WHAT IS EXPECTED>
Across all entries below, how many lines include "reading"? Answer with the number alone.

PROVIDED INFORMATION>

<<<<

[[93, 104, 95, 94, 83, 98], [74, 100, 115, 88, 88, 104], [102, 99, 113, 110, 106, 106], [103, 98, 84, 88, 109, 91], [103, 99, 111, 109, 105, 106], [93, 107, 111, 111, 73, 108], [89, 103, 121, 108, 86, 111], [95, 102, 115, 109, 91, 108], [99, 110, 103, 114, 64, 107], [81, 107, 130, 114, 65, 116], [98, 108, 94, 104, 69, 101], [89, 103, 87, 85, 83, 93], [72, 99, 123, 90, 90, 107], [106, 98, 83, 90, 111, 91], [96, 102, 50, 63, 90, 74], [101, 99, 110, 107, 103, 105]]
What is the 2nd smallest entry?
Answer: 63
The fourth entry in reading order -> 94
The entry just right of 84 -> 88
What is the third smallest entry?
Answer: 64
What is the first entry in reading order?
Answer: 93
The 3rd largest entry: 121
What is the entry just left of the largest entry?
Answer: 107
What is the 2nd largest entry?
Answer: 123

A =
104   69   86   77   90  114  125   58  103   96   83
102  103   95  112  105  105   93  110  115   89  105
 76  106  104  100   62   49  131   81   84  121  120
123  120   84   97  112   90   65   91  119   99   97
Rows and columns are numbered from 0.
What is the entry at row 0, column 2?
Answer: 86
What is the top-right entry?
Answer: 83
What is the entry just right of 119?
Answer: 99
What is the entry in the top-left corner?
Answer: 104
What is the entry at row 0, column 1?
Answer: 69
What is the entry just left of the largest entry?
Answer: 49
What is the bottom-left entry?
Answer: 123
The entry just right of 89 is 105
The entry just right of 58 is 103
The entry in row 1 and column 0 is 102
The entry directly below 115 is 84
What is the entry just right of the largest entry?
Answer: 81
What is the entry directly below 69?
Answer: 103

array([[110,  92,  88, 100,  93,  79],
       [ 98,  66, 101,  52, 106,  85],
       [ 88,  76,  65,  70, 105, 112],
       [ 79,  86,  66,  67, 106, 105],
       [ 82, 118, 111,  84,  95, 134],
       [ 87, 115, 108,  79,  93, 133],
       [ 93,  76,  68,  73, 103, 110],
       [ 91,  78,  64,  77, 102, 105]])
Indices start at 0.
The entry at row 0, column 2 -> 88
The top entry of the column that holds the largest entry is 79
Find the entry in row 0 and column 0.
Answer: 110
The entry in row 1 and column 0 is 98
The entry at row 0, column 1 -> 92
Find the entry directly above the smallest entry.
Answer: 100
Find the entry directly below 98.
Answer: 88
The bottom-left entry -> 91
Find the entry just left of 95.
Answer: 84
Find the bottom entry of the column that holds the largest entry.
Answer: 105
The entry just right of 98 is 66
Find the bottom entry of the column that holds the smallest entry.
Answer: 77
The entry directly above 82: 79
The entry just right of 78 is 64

>>>>

PROBLEM SOLUTION>
2